• _MATERIAL PROVIDED_:
==================================================

The first 4 rows are patterns. Each new row is the sum of 2 different patterns, raised or lowered, with some noise. Before adding, each is slid sideways (what falls off one end comes back at the other) and multiplied by a number that may be negative. Names go in the order of the patterns.
(in the rows, 128 means zero)
Some rows, each with the names of its patterns after it:
[148 111 161 138 122 107 149 121 134 156 157 146 150 133 111 115 138 143
 113 103 130 151 107 134  98 160 137 132 120 107 144  96 103  98 101 125
  95 124 148 146 135 159 111 110 155 146]	rane
[ 98  99 117 104 134  98  98 126 151 147 128 126 118 134 135 119 148 123
 108 107 108 160 150 147 153  99 108 113 161  95 128  96 111 133 100 127
 150 132 148 156 145 113  97 112 110 126]	serof
[137 152 128 148 122  99 103 137 153 159 132  98 134 149 124 100 111 127
 112 121 142 154 101 118 132 108  95 160 146 124 135 138 142 118 118 115
 151 106 147 147 153 118 119 152 128 102]	revag
[103 110 100 123 104 145 136 112 120 146 155 101 159 161 129 128 109 127
 160 130 106 156 133 129 131 157 131 127 123 107 132 153 148 136  96 106
 120 127 100 143 134 122 120  99 160  99]	Zos

New rows, each followed by the names of its patterns:
[103 101 125 126 121 127 113 156 102 104 132 155 170 110 148 140 151 161
 127 161 114 111 124 120 148 131 164 134  84 118 119 171 109 108 103 133
 117 105 131 148 115 146 154 151 139 108]	serof Zos
[113 118 109 135 132 131 168 134 128 128 155 139 127 147 111 119 135 132
 163 124 131 144 110  92 134 162 102 121  80 148 110  91 115 127 129 131
 164 150 107 100 135 141 111 129 134 126]	serof Zos
[126 121 123 154 134 122 169 131 137  96 121 161 158 157 125 185 145 155
 162 148 186 116 142 147 149 131 154 166  99 117 134 156 100 110 164 128
  93 143 129 128 118  98 118 152 129 141]	rane Zos
[131 149 132 110 142 144 161 159 106 124 176 129 107 117 154 116 126 143
 142 108 142 152 116  76 144 142 130 120 153 151 122 112  99 177  90 135
 136 132 117 107 172 140  94 133 164 154]	revag Zos
[112 130 171 132 153 125 140 120 122 134 147 118 144 150 118 173 109  94
 102 127 154 146 152 113 133 148 146 129 103 157 144 130 146 147 113 149
 142 101 129 163 150 132 167 147 148 124]	revag Zos
[131 151 117 128 126 133 137 148 124 124 135  87  94 135 146 140 111 131
 158 168 112 130 140 113 144 116 136 109 143 179 113 143 158 144 163 159
 185 129  91  91 124 129 144 136 110 142]	rane revag
[ 85 101  72  82  61  73 135 125 118 125  61  59  62 123  65  72  39  73
 107  43  86  86 111 114 114 100  59  69  47  51  61  42  53  51  61 108
  66  66 107  96  91 103  98  88  82 114]	rane serof
[174 116 108 177 153 139 146 154 108 112 126 114 114 123 147 149  71 107
  85 153  99 140 121  95 134  63 128  66  74 102  60 113 119 157 135 134
  99 124 173 111 170 140 156 132 101  98]	rane Zos
[ 92  89  95 103  89  97  59  83  80  94  77  74 115  34  37  68  62 117
  93  63  56 121  58 100  92  71  72  77  62  84  81  57  47  73  95 120
 114  91 103 121  73  90  81 109 123  56]	serof Zos
[134 140 123 139 170 130  86 173 184 116 150 156 158 111 137 137 173 140
 162 140 151 130 171 193 155 122 185 154 142 172 148 145  95 184 194 193
 175 123 174 149 135 137 138 132 105 168]	revag Zos
[136 130 118 113  75 143  65  76  63  90 114  62 107 151 123 103 141  81
  99 160 142 119  73 123 118 126  82 117 102 136 148 137 137 137 106  77
 113 126 124 109 107  87 121  88 111  77]	rane revag
[147 133 182 219 128 160 129 182 149 145 181 214 166 200 198 164 139 137
 144 157 187 165 145 154 173 203 151 135 191 190 220 150 169 162 191 202
 155 223 199 184 185 163 231 198 173 180]	rane serof
[142  83 100  68  51  39  98 136 104 110  71 135  84 118  92 106  96 110
  89 112  60  56 101 104  94 115 126  93 138 113  75  90  93 142 145  98
  41  80 114  87  73  72  83  80  65 112]	serof revag
[112  92 179 147 167  79 156 134 171 171 113 188 152 138 149 117 139 123
 132 148 145 124 148 176 138 130 140 140 134 153 141 126  97 143 132 119
 105 111 122 112 154 166 145 138 114 135]	rane serof
[136 126 126 138 130 165 124 112 132 150 133  99 134 118  91 154 100 140
 126 107 142 132 131 146 158 150 103 157 133 112 134 119  77 128 136 133
 131 117 145 125 106 125 153 120 164  96]	rane Zos
[153 186 127 123 127 150  91 148 160 141 169 154 134 136 157 111 162 129
 165 139 165 139 142 186 144 104 139 164 177 182 149 118 148 146 161 176
 153 141 128 191 164 138 155 147 151 124]	revag Zos
[118 137 142 119 145 152 164 155 103 120 114 150 120 142 114 108 114 101
 161  99  99 113  87 126 120 157 149  87 104 129 132 122 169 168 105 150
 105 148 165 124 125 152 115 124 112 134]	serof Zos
[124  83 127 154 131 143 120 124 108 144 135 132 102 138 113 101 120 140
  94 123 153 133  98 144 159 151 134 121 165 116 153  93 141 111 154 165
 139 153 149 181 158 114 170 156 118 133]	rane revag
[ 97 115 154 148 123  80 113 137 112 113 110 152 122 122 100 135 116  84
  96  85 104 103 114 130 130 137 144 166  93 133 167 141 138  97 146 152
 123  93 162 126 129 151 168 137 137 127]	rane Zos
[192 185 175 170 156 159 165 158 127 114 123 164 130 116 132 151 137 147
 141 163 179  87 117 125 114 148 164 157 112 190 139 154 148 132 199 163
 131 140 146 104 124 161 179 183 134 167]	serof Zos
[168 172 137 159 119 188 181 184 197 122 165 161 213 146 162 154 148 150
 119 156 160 176 191 171 164 133 145 120 135 159 142 116 153 134 147 109
 118 143 180 187 167 152 141 174 181 153]	rane serof
[134 119  99  81  73 171 142 131 155 115  61  86 148  77 106  71 103 129
  96  91 156  99 118 119 138 107  61  96 118 107  62  82  87  95 145 107
  75  87 110 129 137 106  83 121 143 117]	serof revag
[100 145 127 131 121 116 166 124 145 130 164 146 155 116 102 113 147 153
  94 131 174 126 119 127 156 145 109  78 118 114 118 138 102 103  77 139
  93 118 147 141  82 116 110 128 116 116]	rane Zos
[142  95  97 108  80  80 135 113 116 111  99 100  86 120 111 141 101  98
 110 117 121  75 127  84  68 113 106 106 137 101  95 108 123 113 110  94
  68 108 102  77  73  75 109  68  78 119]	serof revag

==================================================

• _ACTION ITEM_:
Please output each record exactly as it appears above.

• _EXERCISE OUTPUT_:
The first 4 rows are patterns. Each new row is the sum of 2 different patterns, raised or lowered, with some noise. Before adding, each is slid sideways (what falls off one end comes back at the other) and multiplied by a number that may be negative. Names go in the order of the patterns.
(in the rows, 128 means zero)
Some rows, each with the names of its patterns after it:
[148 111 161 138 122 107 149 121 134 156 157 146 150 133 111 115 138 143
 113 103 130 151 107 134  98 160 137 132 120 107 144  96 103  98 101 125
  95 124 148 146 135 159 111 110 155 146]	rane
[ 98  99 117 104 134  98  98 126 151 147 128 126 118 134 135 119 148 123
 108 107 108 160 150 147 153  99 108 113 161  95 128  96 111 133 100 127
 150 132 148 156 145 113  97 112 110 126]	serof
[137 152 128 148 122  99 103 137 153 159 132  98 134 149 124 100 111 127
 112 121 142 154 101 118 132 108  95 160 146 124 135 138 142 118 118 115
 151 106 147 147 153 118 119 152 128 102]	revag
[103 110 100 123 104 145 136 112 120 146 155 101 159 161 129 128 109 127
 160 130 106 156 133 129 131 157 131 127 123 107 132 153 148 136  96 106
 120 127 100 143 134 122 120  99 160  99]	Zos

New rows, each followed by the names of its patterns:
[103 101 125 126 121 127 113 156 102 104 132 155 170 110 148 140 151 161
 127 161 114 111 124 120 148 131 164 134  84 118 119 171 109 108 103 133
 117 105 131 148 115 146 154 151 139 108]	serof Zos
[113 118 109 135 132 131 168 134 128 128 155 139 127 147 111 119 135 132
 163 124 131 144 110  92 134 162 102 121  80 148 110  91 115 127 129 131
 164 150 107 100 135 141 111 129 134 126]	serof Zos
[126 121 123 154 134 122 169 131 137  96 121 161 158 157 125 185 145 155
 162 148 186 116 142 147 149 131 154 166  99 117 134 156 100 110 164 128
  93 143 129 128 118  98 118 152 129 141]	rane Zos
[131 149 132 110 142 144 161 159 106 124 176 129 107 117 154 116 126 143
 142 108 142 152 116  76 144 142 130 120 153 151 122 112  99 177  90 135
 136 132 117 107 172 140  94 133 164 154]	revag Zos
[112 130 171 132 153 125 140 120 122 134 147 118 144 150 118 173 109  94
 102 127 154 146 152 113 133 148 146 129 103 157 144 130 146 147 113 149
 142 101 129 163 150 132 167 147 148 124]	revag Zos
[131 151 117 128 126 133 137 148 124 124 135  87  94 135 146 140 111 131
 158 168 112 130 140 113 144 116 136 109 143 179 113 143 158 144 163 159
 185 129  91  91 124 129 144 136 110 142]	rane revag
[ 85 101  72  82  61  73 135 125 118 125  61  59  62 123  65  72  39  73
 107  43  86  86 111 114 114 100  59  69  47  51  61  42  53  51  61 108
  66  66 107  96  91 103  98  88  82 114]	rane serof
[174 116 108 177 153 139 146 154 108 112 126 114 114 123 147 149  71 107
  85 153  99 140 121  95 134  63 128  66  74 102  60 113 119 157 135 134
  99 124 173 111 170 140 156 132 101  98]	rane Zos
[ 92  89  95 103  89  97  59  83  80  94  77  74 115  34  37  68  62 117
  93  63  56 121  58 100  92  71  72  77  62  84  81  57  47  73  95 120
 114  91 103 121  73  90  81 109 123  56]	serof Zos
[134 140 123 139 170 130  86 173 184 116 150 156 158 111 137 137 173 140
 162 140 151 130 171 193 155 122 185 154 142 172 148 145  95 184 194 193
 175 123 174 149 135 137 138 132 105 168]	revag Zos
[136 130 118 113  75 143  65  76  63  90 114  62 107 151 123 103 141  81
  99 160 142 119  73 123 118 126  82 117 102 136 148 137 137 137 106  77
 113 126 124 109 107  87 121  88 111  77]	rane revag
[147 133 182 219 128 160 129 182 149 145 181 214 166 200 198 164 139 137
 144 157 187 165 145 154 173 203 151 135 191 190 220 150 169 162 191 202
 155 223 199 184 185 163 231 198 173 180]	rane serof
[142  83 100  68  51  39  98 136 104 110  71 135  84 118  92 106  96 110
  89 112  60  56 101 104  94 115 126  93 138 113  75  90  93 142 145  98
  41  80 114  87  73  72  83  80  65 112]	serof revag
[112  92 179 147 167  79 156 134 171 171 113 188 152 138 149 117 139 123
 132 148 145 124 148 176 138 130 140 140 134 153 141 126  97 143 132 119
 105 111 122 112 154 166 145 138 114 135]	rane serof
[136 126 126 138 130 165 124 112 132 150 133  99 134 118  91 154 100 140
 126 107 142 132 131 146 158 150 103 157 133 112 134 119  77 128 136 133
 131 117 145 125 106 125 153 120 164  96]	rane Zos
[153 186 127 123 127 150  91 148 160 141 169 154 134 136 157 111 162 129
 165 139 165 139 142 186 144 104 139 164 177 182 149 118 148 146 161 176
 153 141 128 191 164 138 155 147 151 124]	revag Zos
[118 137 142 119 145 152 164 155 103 120 114 150 120 142 114 108 114 101
 161  99  99 113  87 126 120 157 149  87 104 129 132 122 169 168 105 150
 105 148 165 124 125 152 115 124 112 134]	serof Zos
[124  83 127 154 131 143 120 124 108 144 135 132 102 138 113 101 120 140
  94 123 153 133  98 144 159 151 134 121 165 116 153  93 141 111 154 165
 139 153 149 181 158 114 170 156 118 133]	rane revag
[ 97 115 154 148 123  80 113 137 112 113 110 152 122 122 100 135 116  84
  96  85 104 103 114 130 130 137 144 166  93 133 167 141 138  97 146 152
 123  93 162 126 129 151 168 137 137 127]	rane Zos
[192 185 175 170 156 159 165 158 127 114 123 164 130 116 132 151 137 147
 141 163 179  87 117 125 114 148 164 157 112 190 139 154 148 132 199 163
 131 140 146 104 124 161 179 183 134 167]	serof Zos
[168 172 137 159 119 188 181 184 197 122 165 161 213 146 162 154 148 150
 119 156 160 176 191 171 164 133 145 120 135 159 142 116 153 134 147 109
 118 143 180 187 167 152 141 174 181 153]	rane serof
[134 119  99  81  73 171 142 131 155 115  61  86 148  77 106  71 103 129
  96  91 156  99 118 119 138 107  61  96 118 107  62  82  87  95 145 107
  75  87 110 129 137 106  83 121 143 117]	serof revag
[100 145 127 131 121 116 166 124 145 130 164 146 155 116 102 113 147 153
  94 131 174 126 119 127 156 145 109  78 118 114 118 138 102 103  77 139
  93 118 147 141  82 116 110 128 116 116]	rane Zos
[142  95  97 108  80  80 135 113 116 111  99 100  86 120 111 141 101  98
 110 117 121  75 127  84  68 113 106 106 137 101  95 108 123 113 110  94
  68 108 102  77  73  75 109  68  78 119]	serof revag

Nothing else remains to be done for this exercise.